- [Action item]
The required output consists solely of the lines from the line containing "-1.9, 0.2, 3.4" through the end of the records, copied exactly.

- [Records contained in a dataset]
[Start of Attachment]
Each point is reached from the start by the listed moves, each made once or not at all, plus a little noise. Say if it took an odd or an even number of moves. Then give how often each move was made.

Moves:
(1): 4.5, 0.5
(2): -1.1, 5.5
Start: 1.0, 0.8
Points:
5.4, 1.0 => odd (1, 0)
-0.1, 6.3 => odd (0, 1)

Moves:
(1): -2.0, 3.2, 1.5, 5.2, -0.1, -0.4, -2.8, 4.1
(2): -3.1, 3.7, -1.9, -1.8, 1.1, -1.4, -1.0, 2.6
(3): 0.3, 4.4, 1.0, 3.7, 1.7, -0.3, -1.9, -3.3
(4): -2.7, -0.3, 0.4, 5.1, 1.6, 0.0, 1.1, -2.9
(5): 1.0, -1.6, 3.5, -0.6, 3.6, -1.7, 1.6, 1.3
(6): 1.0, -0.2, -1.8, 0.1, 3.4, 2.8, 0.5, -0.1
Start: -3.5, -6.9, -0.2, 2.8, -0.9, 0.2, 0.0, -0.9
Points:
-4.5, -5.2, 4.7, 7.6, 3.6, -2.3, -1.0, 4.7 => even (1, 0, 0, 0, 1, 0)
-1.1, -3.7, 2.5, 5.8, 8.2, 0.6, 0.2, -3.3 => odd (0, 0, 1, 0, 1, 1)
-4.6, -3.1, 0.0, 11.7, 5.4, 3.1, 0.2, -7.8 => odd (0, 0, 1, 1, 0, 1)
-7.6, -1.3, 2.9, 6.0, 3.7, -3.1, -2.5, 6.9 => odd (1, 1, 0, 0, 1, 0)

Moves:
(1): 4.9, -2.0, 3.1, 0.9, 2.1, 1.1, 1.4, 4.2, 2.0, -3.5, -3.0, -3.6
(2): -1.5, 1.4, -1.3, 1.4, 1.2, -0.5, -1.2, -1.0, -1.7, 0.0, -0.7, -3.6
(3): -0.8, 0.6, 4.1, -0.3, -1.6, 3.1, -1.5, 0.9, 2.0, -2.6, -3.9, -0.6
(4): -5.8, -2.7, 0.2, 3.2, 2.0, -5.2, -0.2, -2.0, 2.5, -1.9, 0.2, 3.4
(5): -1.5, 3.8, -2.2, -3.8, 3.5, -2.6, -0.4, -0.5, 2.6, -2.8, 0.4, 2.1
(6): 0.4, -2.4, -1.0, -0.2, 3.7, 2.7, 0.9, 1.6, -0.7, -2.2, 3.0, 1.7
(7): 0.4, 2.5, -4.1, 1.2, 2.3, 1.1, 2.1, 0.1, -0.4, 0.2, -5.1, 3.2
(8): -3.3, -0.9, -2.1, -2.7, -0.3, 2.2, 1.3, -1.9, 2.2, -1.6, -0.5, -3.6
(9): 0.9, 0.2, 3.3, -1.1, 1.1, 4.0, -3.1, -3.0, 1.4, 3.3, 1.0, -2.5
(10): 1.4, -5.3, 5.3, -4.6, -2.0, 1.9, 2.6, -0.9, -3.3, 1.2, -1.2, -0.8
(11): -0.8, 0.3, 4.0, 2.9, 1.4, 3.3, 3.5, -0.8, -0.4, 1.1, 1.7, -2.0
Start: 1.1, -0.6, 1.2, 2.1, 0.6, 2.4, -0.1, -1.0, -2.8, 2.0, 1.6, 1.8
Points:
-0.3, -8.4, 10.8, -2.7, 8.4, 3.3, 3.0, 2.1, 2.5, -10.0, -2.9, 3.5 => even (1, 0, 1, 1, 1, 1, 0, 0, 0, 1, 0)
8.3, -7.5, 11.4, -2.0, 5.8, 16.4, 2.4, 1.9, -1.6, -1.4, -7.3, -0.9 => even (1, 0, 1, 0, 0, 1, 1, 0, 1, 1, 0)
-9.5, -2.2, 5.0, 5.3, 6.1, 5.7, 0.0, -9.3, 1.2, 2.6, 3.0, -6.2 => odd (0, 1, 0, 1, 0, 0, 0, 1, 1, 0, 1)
[End of Attachment]
- [Task result]
(4): -5.8, -2.7, 0.2, 3.2, 2.0, -5.2, -0.2, -2.0, 2.5, -1.9, 0.2, 3.4
(5): -1.5, 3.8, -2.2, -3.8, 3.5, -2.6, -0.4, -0.5, 2.6, -2.8, 0.4, 2.1
(6): 0.4, -2.4, -1.0, -0.2, 3.7, 2.7, 0.9, 1.6, -0.7, -2.2, 3.0, 1.7
(7): 0.4, 2.5, -4.1, 1.2, 2.3, 1.1, 2.1, 0.1, -0.4, 0.2, -5.1, 3.2
(8): -3.3, -0.9, -2.1, -2.7, -0.3, 2.2, 1.3, -1.9, 2.2, -1.6, -0.5, -3.6
(9): 0.9, 0.2, 3.3, -1.1, 1.1, 4.0, -3.1, -3.0, 1.4, 3.3, 1.0, -2.5
(10): 1.4, -5.3, 5.3, -4.6, -2.0, 1.9, 2.6, -0.9, -3.3, 1.2, -1.2, -0.8
(11): -0.8, 0.3, 4.0, 2.9, 1.4, 3.3, 3.5, -0.8, -0.4, 1.1, 1.7, -2.0
Start: 1.1, -0.6, 1.2, 2.1, 0.6, 2.4, -0.1, -1.0, -2.8, 2.0, 1.6, 1.8
Points:
-0.3, -8.4, 10.8, -2.7, 8.4, 3.3, 3.0, 2.1, 2.5, -10.0, -2.9, 3.5 => even (1, 0, 1, 1, 1, 1, 0, 0, 0, 1, 0)
8.3, -7.5, 11.4, -2.0, 5.8, 16.4, 2.4, 1.9, -1.6, -1.4, -7.3, -0.9 => even (1, 0, 1, 0, 0, 1, 1, 0, 1, 1, 0)
-9.5, -2.2, 5.0, 5.3, 6.1, 5.7, 0.0, -9.3, 1.2, 2.6, 3.0, -6.2 => odd (0, 1, 0, 1, 0, 0, 0, 1, 1, 0, 1)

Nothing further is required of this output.